• [TASK PROMPT]: Each record below should be written out again exactly as given.

BEGIN INFORMATION

Each row is a point. Each copy is the shape, with its points in the same order, stretched, turned, moved and blurred by noise. Some copies are also mirrored. Which?
In the rows, 128 means zero.

Shape, 6 rows:
[[106 138]
 [ 82 144]
 [103 115]
 [152  88]
 [141 126]
 [171  88]]
Copy 1, 6 rows:
[[106 145]
 [ 74 152]
 [100 123]
 [143  87]
 [140 125]
 [156  82]]
Copy 1 is: only turned
Copy 2:
[[152 133]
 [170 122]
 [137 114]
 [ 83 128]
 [117 149]
 [ 70 141]]
Copy 2 is: mirrored

Shape (7 x 3):
[[133 104 147]
 [102  80 113]
 [151 172 177]
 [127 139  77]
 [123  80 119]
 [150 143 124]
 [113 145 144]]
Copy 1, 7 rows:
[[104 108 151]
 [ 93  85 101]
 [102 171 195]
 [121 154  96]
 [116  88 116]
 [130 148 139]
 [ 90 151 143]]
Copy 1 is: only turned
Copy 2:
[[117 118 147]
 [ 89  98 108]
 [145 161 180]
 [119 160  77]
 [106 103 124]
 [138 151 118]
 [108 151 143]]
Copy 2 is: only turned
Copy 3, 7 rows:
[[142  97 125]
 [ 92  95 156]
 [194 142  79]
 [125 162 165]
 [111  89 159]
 [166 143 140]
 [131 137 105]]
Copy 3 is: mirrored
Copy 4 (7 x 3):
[[134 125 147]
 [110  87 125]
 [129 202 148]
 [120 134  72]
 [136  90 130]
 [139 156 114]
 [104 156 131]]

END INFORMATION

• [ANSWER SECTION]:
Each row is a point. Each copy is the shape, with its points in the same order, stretched, turned, moved and blurred by noise. Some copies are also mirrored. Which?
In the rows, 128 means zero.

Shape, 6 rows:
[[106 138]
 [ 82 144]
 [103 115]
 [152  88]
 [141 126]
 [171  88]]
Copy 1, 6 rows:
[[106 145]
 [ 74 152]
 [100 123]
 [143  87]
 [140 125]
 [156  82]]
Copy 1 is: only turned
Copy 2:
[[152 133]
 [170 122]
 [137 114]
 [ 83 128]
 [117 149]
 [ 70 141]]
Copy 2 is: mirrored

Shape (7 x 3):
[[133 104 147]
 [102  80 113]
 [151 172 177]
 [127 139  77]
 [123  80 119]
 [150 143 124]
 [113 145 144]]
Copy 1, 7 rows:
[[104 108 151]
 [ 93  85 101]
 [102 171 195]
 [121 154  96]
 [116  88 116]
 [130 148 139]
 [ 90 151 143]]
Copy 1 is: only turned
Copy 2:
[[117 118 147]
 [ 89  98 108]
 [145 161 180]
 [119 160  77]
 [106 103 124]
 [138 151 118]
 [108 151 143]]
Copy 2 is: only turned
Copy 3, 7 rows:
[[142  97 125]
 [ 92  95 156]
 [194 142  79]
 [125 162 165]
 [111  89 159]
 [166 143 140]
 [131 137 105]]
Copy 3 is: mirrored
Copy 4 (7 x 3):
[[134 125 147]
 [110  87 125]
 [129 202 148]
 [120 134  72]
 [136  90 130]
 [139 156 114]
 [104 156 131]]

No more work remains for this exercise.